→ **What you are asked to do**
The answer should consist solely of the lines from the first one below through the line containing "23 -13 -13]", copied exactly.

[Items from a dataset]
Rows are points. Two turns around zero, p and q, are shown by what they do to some points. Where does a point land after both, in the order given? Backwards means that the second turn is done in reverse. Each puzzle has new turns, and all numbers are rounded.

Turn p:
[-48  32] => [-22 -53]
[ 48 -15] => [ 6 50]
[  0 -18] => [18  3]
Turn q:
[ 46 -12] => [ 14 -46]
[-1 35] => [29 19]
[-46 -23] => [-44  27]
Where do these land?
p, then q backwards: [ 33 -28] => [-21  38]
q, then p backwards: [-26  -2] => [24 11]
q, then p backwards: [ 38 -13] => [-40  -1]
q, then p: [-46  43] => [-63   1]

Turn p:
[  3 -28   7  -5] => [  5  14   6 -25]
[  2  22 -34 -31] => [-43 -26   8   7]
[-48  23 -21  26] => [ 29 -51   9  22]
[ 32 -11 -15 -38] => [-47  13   0 -22]
[14 -6 26 36] => [ 31  23 -26   4]
[-2 -1 36 12] => [24 27  2 12]
Turn q:
[ 42 -41 -17  30] => [-12 -25  13 -61]
[-41 -15  18  35] => [ 25 -45 -25  14]
[ -4  10 -34  -9] => [-11  25 -23  -9]
[  2  26  45 -36] => [ 4 16 39 47]
[ 12  22 -14   2] => [  9  25  -1 -11]
[ 17 -14  -9  -4] => [-16  -1   7 -17]
[-27  11  11 -18] => [-1  4 -9 35]
Where do these land?
q, then p backwards: [-24  10  17  17] => [-14  14   3  29]
p, then q backwards: [ 4 21 22 11] => [-20  22   7 -11]
q, then p backwards: [ 20 -30  31  34] => [-46 -16 -32  -1]
p, then q: [ 15 -12 -47 -15] => [-38 -11 -26  24]
p, then q: [-14   9 -23 -47] => [  1 -38  -5  39]

Turn p:
[-19   9   1  -6  10  20   7  -4] => [14 -3 10 10 20  5 -3 15]
[ 26  10  19   4  11 -13 -21 -25] => [ -6   3 -26 -10   5 -25 -29 -15]
[  9  17  -2   3 -14  23 -13 -13] => [ 20  -9  -5 -17   9  13 -17  -9]
[ 17 -20  -9 -11  12  12  11  22] => [-19 -23  -1   1 -15   8   6  24]
[-16  -9  10 -17  -5   2  21  18] => [ 5  0 15  0 -3 -7 25 24]
[-20   2  19  27  13  -6   1 -19] => [  3   1   9  21  24 -22  -3 -22]
[  4  12 -23   9  -2   3  22  -4] => [ 17  -6  -6  21 -14  16   0  -4]
[ -2 -21 -10  18 -22  -7  -2   8] => [-11  -4   8  -6 -10  11  22 -23]
[ 12  10 -10  -8   2 -13  -4  22] => [ -7  11   3  -4 -26   5 -10  10]
[-12  -9   7 -19  -7 -20 -22  -6] => [-13  29  -6 -18  11  -6   9   1]
Turn q:
[  9 -20   0  -1   6   1 -23 -14] => [ 18 -18   3  14  12   1 -13  10]
[ 10   2 -22   8  23  15   4  11] => [ 0  3 -6 14 16 15 28 -3]
[  8 -39   7 -17  -2  31 -10 -11] => [ 31   8  -3   8  15  26 -26  21]
[ -4   8   4  10  -9 -13   7  17] => [-11  -2  -9  -6 -21  -6   7  -4]
[ 1 10 25  0 13  0 -1  4] => [  8   0   2 -18  -1 -13  12  15]
[ -8  23  -5  43   4 -17  12  -5] => [-38 -18  18   1 -16  -5  25   2]
[-21  31  16 -22 -17  -3   2   1] => [-13  26  -1 -22  -4 -30 -13  -5]
[-17  -8 -17  13   0 -17  -3   1] => [-21 -21  -8   4   1   5  -5  -8]
[  4 -12  -5 -20   3  -1  11  -8] => [ 13   3   4  -8   9  12  -9 -15]
[ 20   5  -3 -14 -20   4   1   6] => [ 15  19   0  11 -14  -4  -5 -12]
Where do these land?
p, then q: [-22  -2 -16  -3  -6   3  -7  21] => [  0  24   1 -15  -3  -3   7  21]
p, then q backwards: [  5 -43  -4  13   8 -13  -6   8] => [-19  20 -23  28   4 -14   9   7]
q, then p: [ 14   6 -11 -11  -2   6  22   7] => [ 27  -7 -12   3   5  -2  -9  -1]
p, then q: [  0  37 -48  -2   2   7  -1  -5] => [ 3 26  3 46  2 -6 12 28]
p, then q: [ -8 -20  30   3  22 -11   3   1] => [-16 -30  -7 -26  -4  -4   3  -8]
q, then p backwards: [ -3 -15   6   6  -5   2 -16 -28] => [-2 14  5  3 22 22 -1 12]
p, then q backwards: [-16  -4  21 -15  -9 -11  -7  -5] => [ -4  25  11 -13  14  10   1   1]
p, then q: [ 17  12   6 -10   3  15  -1  14] => [ 17   1 -22   7  -6  -5 -11   0]
p, then q: [ 15   6  10  10  -4 -11   1   1] => [  0  -8   7   5  -6  -7 -16  -9]
p, then q: [ -2  23   5   9  -9  15  11 -13] => [26 -9 12 16 -3  1  8  1]

Turn p:
[-19 -37 -13  -5  12 -14  -4  -6 -10  16  42] => [ 23  13 -25  30 -26 -16 -20  12  14  22  -5]
[ 20  -4  12  12  -7 -12  43   8  -6   9   8] => [ 28 -34  18  11   0  16   9  -7   4  16  -3]
[  4  28   2  16  -8 -21  -9  -6 -11  10  -3] => [  0  11  22  11  24  12  -1  17 -13   1  -5]
[-23  34  -5  14  30  23 -23  27  11  10   9] => [  3  24 -27 -22  38  16 -31  -1  10 -14   9]
[-38   6 -10   6   8  14  -5 -19   5  18  -4] => [-13  29   1  -8  12 -12 -22 -12  15  21  -3]
[-17 -20  12 -22  -7  10 -21  22  27 -16   5] => [-17  -4 -30   2 -11 -17  -2  -6   6 -17  38]
[  6  21   0  26  12 -22   4 -11  22 -15   0] => [ 21   1  14   2  32 -17   1  -8 -20 -12  -5]
[ 14  10   1   0 -37 -13  14  13  -6  21 -20] => [-20 -17  23  23   6  31  14  -6  -3   7   2]
[ 29  26   7 -13   2 -14  14  27   8 -11 -41] => [-10 -24  -2 -12  25  26  40 -11 -27 -11   3]
[ 21 -27   0   9  -2   4 -31  -7  11  -7 -10] => [-14  -3  -4  10  -7 -23  12  10  13 -33 -14]
[ -4  -7  11 -32  -7  37  -1 -12  -9 -20  11] => [ -6   6   1 -32 -42  -3  -1   1   8  -4  20]
[ 43 -11  17 -20   4  -9  15 -12 -14   6 -10] => [ 13 -13  11  -2 -18  10  48  12   4   4 -12]
[-25 -26   9  -3  18  28 -20 -22 -43 -13  -3] => [-17   7  -9 -36 -27 -24 -18  36  16  17 -15]
[-12   8 -44  13 -18 -10  23  -3  15  -6  14] => [  8   4  10  22  -4   2 -29 -39 -25   4 -11]
Turn q:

→ **Completed exercise**
Rows are points. Two turns around zero, p and q, are shown by what they do to some points. Where does a point land after both, in the order given? Backwards means that the second turn is done in reverse. Each puzzle has new turns, and all numbers are rounded.

Turn p:
[-48  32] => [-22 -53]
[ 48 -15] => [ 6 50]
[  0 -18] => [18  3]
Turn q:
[ 46 -12] => [ 14 -46]
[-1 35] => [29 19]
[-46 -23] => [-44  27]
Where do these land?
p, then q backwards: [ 33 -28] => [-21  38]
q, then p backwards: [-26  -2] => [24 11]
q, then p backwards: [ 38 -13] => [-40  -1]
q, then p: [-46  43] => [-63   1]

Turn p:
[  3 -28   7  -5] => [  5  14   6 -25]
[  2  22 -34 -31] => [-43 -26   8   7]
[-48  23 -21  26] => [ 29 -51   9  22]
[ 32 -11 -15 -38] => [-47  13   0 -22]
[14 -6 26 36] => [ 31  23 -26   4]
[-2 -1 36 12] => [24 27  2 12]
Turn q:
[ 42 -41 -17  30] => [-12 -25  13 -61]
[-41 -15  18  35] => [ 25 -45 -25  14]
[ -4  10 -34  -9] => [-11  25 -23  -9]
[  2  26  45 -36] => [ 4 16 39 47]
[ 12  22 -14   2] => [  9  25  -1 -11]
[ 17 -14  -9  -4] => [-16  -1   7 -17]
[-27  11  11 -18] => [-1  4 -9 35]
Where do these land?
q, then p backwards: [-24  10  17  17] => [-14  14   3  29]
p, then q backwards: [ 4 21 22 11] => [-20  22   7 -11]
q, then p backwards: [ 20 -30  31  34] => [-46 -16 -32  -1]
p, then q: [ 15 -12 -47 -15] => [-38 -11 -26  24]
p, then q: [-14   9 -23 -47] => [  1 -38  -5  39]

Turn p:
[-19   9   1  -6  10  20   7  -4] => [14 -3 10 10 20  5 -3 15]
[ 26  10  19   4  11 -13 -21 -25] => [ -6   3 -26 -10   5 -25 -29 -15]
[  9  17  -2   3 -14  23 -13 -13] => [ 20  -9  -5 -17   9  13 -17  -9]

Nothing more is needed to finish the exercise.